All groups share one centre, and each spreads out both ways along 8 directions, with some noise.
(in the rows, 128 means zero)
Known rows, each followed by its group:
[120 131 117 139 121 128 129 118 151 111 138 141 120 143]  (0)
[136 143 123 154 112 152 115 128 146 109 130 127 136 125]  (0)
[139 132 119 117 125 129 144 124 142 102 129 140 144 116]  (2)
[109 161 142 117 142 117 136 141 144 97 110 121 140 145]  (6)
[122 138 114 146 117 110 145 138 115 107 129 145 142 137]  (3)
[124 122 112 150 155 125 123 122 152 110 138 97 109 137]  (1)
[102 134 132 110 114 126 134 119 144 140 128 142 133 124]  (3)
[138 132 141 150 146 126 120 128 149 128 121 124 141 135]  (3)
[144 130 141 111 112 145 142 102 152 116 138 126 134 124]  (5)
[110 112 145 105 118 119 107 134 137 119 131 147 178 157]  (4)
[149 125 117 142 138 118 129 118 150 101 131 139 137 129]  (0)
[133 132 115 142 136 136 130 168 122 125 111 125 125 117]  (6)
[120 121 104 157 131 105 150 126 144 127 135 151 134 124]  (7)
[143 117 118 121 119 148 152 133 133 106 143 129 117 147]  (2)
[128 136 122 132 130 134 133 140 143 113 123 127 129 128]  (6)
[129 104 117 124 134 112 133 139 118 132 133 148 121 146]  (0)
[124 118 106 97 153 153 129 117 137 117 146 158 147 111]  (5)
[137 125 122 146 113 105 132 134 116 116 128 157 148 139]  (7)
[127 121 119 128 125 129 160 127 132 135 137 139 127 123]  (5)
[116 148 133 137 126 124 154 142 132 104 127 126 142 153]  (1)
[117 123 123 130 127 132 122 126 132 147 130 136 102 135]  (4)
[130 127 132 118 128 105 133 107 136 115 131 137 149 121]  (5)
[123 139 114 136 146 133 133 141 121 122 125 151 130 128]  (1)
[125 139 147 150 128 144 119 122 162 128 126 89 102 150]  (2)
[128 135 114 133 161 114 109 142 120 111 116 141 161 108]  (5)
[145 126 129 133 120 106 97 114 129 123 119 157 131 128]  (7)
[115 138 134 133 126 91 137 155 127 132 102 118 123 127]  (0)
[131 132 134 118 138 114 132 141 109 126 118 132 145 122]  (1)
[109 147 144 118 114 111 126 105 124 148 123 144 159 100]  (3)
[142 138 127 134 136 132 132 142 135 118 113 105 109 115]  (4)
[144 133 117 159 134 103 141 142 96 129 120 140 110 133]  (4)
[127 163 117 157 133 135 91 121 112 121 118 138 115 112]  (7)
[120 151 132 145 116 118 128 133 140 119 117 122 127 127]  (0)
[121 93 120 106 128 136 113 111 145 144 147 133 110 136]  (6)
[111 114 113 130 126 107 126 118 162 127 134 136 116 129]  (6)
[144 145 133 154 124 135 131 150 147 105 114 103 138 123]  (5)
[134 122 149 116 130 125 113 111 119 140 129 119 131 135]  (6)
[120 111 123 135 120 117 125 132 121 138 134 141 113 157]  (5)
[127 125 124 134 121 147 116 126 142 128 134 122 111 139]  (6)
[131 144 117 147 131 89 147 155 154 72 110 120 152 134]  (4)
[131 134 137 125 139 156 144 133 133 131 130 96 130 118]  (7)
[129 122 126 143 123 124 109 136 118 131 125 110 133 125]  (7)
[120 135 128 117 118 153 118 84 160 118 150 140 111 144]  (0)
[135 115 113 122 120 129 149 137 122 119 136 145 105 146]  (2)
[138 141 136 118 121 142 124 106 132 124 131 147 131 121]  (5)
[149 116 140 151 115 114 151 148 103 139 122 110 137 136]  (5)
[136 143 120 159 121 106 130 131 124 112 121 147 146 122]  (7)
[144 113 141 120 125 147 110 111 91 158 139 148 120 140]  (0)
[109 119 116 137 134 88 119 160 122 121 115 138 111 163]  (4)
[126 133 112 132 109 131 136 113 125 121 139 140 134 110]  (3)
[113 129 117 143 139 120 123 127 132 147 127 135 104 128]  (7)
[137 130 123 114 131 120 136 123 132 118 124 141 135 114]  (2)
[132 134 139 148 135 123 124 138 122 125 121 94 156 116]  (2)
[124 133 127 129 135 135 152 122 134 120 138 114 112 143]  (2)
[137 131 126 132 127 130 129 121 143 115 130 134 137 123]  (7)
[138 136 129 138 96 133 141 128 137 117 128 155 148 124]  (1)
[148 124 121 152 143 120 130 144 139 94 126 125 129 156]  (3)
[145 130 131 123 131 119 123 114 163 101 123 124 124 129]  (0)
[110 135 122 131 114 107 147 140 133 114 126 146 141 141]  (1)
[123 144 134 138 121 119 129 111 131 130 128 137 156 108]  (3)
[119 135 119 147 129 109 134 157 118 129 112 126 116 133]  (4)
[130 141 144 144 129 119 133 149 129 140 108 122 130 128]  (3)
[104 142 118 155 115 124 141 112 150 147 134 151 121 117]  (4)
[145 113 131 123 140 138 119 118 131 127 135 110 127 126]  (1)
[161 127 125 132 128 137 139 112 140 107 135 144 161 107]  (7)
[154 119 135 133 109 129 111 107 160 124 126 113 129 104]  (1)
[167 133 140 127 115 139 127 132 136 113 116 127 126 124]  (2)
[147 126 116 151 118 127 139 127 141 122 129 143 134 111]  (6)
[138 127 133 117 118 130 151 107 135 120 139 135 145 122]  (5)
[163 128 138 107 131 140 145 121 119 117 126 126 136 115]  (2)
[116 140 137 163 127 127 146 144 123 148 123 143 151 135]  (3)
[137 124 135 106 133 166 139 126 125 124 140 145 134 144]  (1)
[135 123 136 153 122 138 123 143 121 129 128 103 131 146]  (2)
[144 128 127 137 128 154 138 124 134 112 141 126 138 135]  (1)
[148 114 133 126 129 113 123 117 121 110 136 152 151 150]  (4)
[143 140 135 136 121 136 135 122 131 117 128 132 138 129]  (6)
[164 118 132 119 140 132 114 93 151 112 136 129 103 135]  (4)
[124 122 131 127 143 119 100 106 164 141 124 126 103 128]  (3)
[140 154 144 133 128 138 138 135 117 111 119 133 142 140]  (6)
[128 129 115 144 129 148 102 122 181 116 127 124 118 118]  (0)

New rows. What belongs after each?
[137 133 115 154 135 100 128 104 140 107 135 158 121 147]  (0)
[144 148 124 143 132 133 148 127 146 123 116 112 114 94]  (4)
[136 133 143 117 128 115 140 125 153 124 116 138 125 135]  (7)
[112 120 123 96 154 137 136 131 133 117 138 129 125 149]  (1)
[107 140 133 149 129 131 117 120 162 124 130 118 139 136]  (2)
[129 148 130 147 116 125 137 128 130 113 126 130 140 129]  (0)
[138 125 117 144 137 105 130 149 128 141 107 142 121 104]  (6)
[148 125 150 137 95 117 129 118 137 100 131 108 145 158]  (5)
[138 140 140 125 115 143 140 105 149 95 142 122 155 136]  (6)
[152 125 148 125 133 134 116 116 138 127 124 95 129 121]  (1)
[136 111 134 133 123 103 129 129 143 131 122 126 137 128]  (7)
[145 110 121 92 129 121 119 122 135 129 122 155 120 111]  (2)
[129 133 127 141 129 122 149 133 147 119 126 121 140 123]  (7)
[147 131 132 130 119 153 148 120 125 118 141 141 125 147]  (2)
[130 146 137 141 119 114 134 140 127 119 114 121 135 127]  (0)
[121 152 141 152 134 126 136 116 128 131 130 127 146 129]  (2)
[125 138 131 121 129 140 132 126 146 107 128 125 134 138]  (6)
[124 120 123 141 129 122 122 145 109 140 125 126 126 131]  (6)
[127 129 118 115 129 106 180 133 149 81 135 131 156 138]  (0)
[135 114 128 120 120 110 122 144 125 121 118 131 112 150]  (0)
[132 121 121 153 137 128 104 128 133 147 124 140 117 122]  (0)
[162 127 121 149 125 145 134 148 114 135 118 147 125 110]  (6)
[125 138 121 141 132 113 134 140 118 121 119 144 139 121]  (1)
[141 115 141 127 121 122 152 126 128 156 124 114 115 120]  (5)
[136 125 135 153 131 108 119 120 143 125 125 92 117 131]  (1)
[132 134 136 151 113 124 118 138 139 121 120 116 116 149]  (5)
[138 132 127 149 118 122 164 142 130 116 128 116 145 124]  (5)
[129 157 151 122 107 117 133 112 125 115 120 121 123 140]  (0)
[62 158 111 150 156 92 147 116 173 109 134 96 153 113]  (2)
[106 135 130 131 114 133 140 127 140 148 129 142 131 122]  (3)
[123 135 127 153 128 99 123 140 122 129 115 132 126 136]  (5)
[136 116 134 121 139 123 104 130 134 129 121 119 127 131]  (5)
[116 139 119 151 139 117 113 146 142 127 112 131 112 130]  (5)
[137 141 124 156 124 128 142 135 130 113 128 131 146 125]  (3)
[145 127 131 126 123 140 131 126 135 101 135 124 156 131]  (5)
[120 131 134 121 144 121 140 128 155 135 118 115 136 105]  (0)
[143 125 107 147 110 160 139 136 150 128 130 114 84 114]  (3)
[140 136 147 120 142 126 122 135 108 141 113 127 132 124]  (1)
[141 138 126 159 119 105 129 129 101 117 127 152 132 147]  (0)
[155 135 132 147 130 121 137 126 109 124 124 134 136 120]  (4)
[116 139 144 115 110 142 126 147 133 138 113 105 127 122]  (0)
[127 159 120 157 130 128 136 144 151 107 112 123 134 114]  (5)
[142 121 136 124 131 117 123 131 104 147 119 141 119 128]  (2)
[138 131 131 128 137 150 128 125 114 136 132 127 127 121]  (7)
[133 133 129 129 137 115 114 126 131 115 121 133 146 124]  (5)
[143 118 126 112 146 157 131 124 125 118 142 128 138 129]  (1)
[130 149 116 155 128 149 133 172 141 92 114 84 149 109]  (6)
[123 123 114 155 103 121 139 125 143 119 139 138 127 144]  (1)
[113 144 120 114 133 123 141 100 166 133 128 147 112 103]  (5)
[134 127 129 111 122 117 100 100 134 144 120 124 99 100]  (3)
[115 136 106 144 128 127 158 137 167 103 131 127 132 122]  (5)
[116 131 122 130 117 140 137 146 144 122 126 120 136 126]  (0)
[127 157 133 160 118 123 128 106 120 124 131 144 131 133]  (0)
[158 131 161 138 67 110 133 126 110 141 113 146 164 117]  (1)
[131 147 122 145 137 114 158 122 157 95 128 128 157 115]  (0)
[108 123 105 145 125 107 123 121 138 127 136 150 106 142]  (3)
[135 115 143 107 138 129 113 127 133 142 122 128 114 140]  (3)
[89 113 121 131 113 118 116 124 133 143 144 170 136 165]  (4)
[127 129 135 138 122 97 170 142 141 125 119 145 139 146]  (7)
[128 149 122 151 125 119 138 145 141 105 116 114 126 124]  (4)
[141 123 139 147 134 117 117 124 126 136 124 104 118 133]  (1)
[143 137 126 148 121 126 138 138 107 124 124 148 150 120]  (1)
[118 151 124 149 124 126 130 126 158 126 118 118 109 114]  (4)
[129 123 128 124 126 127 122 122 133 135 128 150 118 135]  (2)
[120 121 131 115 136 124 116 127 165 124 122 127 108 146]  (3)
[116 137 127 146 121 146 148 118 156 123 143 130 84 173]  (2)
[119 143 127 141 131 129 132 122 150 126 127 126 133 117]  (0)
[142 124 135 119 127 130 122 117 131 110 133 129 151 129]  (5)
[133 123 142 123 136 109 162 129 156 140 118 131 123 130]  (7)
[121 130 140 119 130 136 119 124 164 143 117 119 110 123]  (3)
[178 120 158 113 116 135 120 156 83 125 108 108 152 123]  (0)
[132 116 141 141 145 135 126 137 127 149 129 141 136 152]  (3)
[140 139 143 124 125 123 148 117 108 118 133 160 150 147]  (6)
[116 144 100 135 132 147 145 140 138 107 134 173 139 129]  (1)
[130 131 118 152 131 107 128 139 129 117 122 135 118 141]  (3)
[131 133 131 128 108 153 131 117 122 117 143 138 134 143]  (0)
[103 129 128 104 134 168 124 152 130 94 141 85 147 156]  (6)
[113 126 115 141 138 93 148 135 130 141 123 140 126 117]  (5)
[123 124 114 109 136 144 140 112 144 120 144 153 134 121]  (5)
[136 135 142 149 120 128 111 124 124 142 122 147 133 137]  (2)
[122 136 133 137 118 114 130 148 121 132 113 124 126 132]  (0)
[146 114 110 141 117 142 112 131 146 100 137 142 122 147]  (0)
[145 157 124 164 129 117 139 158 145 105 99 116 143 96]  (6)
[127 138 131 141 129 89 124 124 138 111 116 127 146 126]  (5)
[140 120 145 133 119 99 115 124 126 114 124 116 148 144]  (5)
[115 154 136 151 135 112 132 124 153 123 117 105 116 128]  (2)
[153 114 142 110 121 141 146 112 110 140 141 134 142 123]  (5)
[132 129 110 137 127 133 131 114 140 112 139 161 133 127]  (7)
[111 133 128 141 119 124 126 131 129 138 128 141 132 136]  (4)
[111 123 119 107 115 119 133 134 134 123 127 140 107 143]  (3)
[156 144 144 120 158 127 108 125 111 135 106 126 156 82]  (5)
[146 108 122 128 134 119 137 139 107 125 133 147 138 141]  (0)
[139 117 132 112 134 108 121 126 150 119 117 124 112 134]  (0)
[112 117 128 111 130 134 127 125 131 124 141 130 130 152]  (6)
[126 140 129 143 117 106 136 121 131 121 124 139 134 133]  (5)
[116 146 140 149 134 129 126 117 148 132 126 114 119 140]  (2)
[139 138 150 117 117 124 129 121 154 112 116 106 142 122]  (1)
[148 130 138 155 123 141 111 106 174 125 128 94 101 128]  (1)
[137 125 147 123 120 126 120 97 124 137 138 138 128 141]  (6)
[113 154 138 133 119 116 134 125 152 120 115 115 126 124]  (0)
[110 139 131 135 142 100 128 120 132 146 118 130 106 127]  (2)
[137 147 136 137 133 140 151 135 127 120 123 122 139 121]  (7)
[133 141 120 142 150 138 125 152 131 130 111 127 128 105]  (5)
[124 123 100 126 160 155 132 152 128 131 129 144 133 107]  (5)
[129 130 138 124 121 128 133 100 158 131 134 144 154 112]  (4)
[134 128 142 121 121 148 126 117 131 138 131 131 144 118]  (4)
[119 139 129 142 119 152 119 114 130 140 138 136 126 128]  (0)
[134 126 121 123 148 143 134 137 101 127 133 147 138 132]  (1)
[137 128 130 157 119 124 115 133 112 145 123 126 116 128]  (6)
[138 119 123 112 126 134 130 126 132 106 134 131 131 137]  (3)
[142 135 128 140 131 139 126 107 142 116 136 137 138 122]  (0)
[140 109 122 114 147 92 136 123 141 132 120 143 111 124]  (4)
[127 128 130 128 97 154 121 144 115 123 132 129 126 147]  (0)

▸ **EXERCISE**:
Could you restate word for word the lines above, from the one that contains "[143 117 118" through the one that contains "[127 121 119", and no others?

▸ **SOLVED EXERCISE**:
[143 117 118 121 119 148 152 133 133 106 143 129 117 147]  (2)
[128 136 122 132 130 134 133 140 143 113 123 127 129 128]  (6)
[129 104 117 124 134 112 133 139 118 132 133 148 121 146]  (0)
[124 118 106 97 153 153 129 117 137 117 146 158 147 111]  (5)
[137 125 122 146 113 105 132 134 116 116 128 157 148 139]  (7)
[127 121 119 128 125 129 160 127 132 135 137 139 127 123]  (5)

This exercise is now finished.